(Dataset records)
· · ·
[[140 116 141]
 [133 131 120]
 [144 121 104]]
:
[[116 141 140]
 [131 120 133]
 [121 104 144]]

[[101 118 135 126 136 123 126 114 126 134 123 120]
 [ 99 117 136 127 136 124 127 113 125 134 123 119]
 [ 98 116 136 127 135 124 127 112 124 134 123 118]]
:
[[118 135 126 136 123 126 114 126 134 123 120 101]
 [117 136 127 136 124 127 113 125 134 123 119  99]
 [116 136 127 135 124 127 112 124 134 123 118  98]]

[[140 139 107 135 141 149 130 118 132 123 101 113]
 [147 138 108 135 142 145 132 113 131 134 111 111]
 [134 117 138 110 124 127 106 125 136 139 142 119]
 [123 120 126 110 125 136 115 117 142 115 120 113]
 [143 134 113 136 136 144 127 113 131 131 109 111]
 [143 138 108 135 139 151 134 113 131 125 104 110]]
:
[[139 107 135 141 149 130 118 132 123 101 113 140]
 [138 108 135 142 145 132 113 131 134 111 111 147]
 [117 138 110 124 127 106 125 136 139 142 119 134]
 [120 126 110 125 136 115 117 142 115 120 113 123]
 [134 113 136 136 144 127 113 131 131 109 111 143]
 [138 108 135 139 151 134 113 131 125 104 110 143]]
· · ·
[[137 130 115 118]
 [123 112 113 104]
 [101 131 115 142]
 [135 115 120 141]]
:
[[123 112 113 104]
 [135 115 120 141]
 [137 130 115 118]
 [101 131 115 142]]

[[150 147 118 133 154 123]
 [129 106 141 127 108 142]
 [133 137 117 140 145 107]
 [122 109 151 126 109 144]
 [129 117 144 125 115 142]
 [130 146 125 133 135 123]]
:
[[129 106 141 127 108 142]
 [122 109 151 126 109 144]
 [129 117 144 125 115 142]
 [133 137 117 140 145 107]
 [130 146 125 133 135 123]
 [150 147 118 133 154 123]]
· · ·
Taking the entries above, write out exactly each line from the one holding "[120 126 110" to the one holding "[138 108 135 139", both included, and stop there.

# [Exercise solution]
 [120 126 110 125 136 115 117 142 115 120 113 123]
 [134 113 136 136 144 127 113 131 131 109 111 143]
 [138 108 135 139 151 134 113 131 125 104 110 143]]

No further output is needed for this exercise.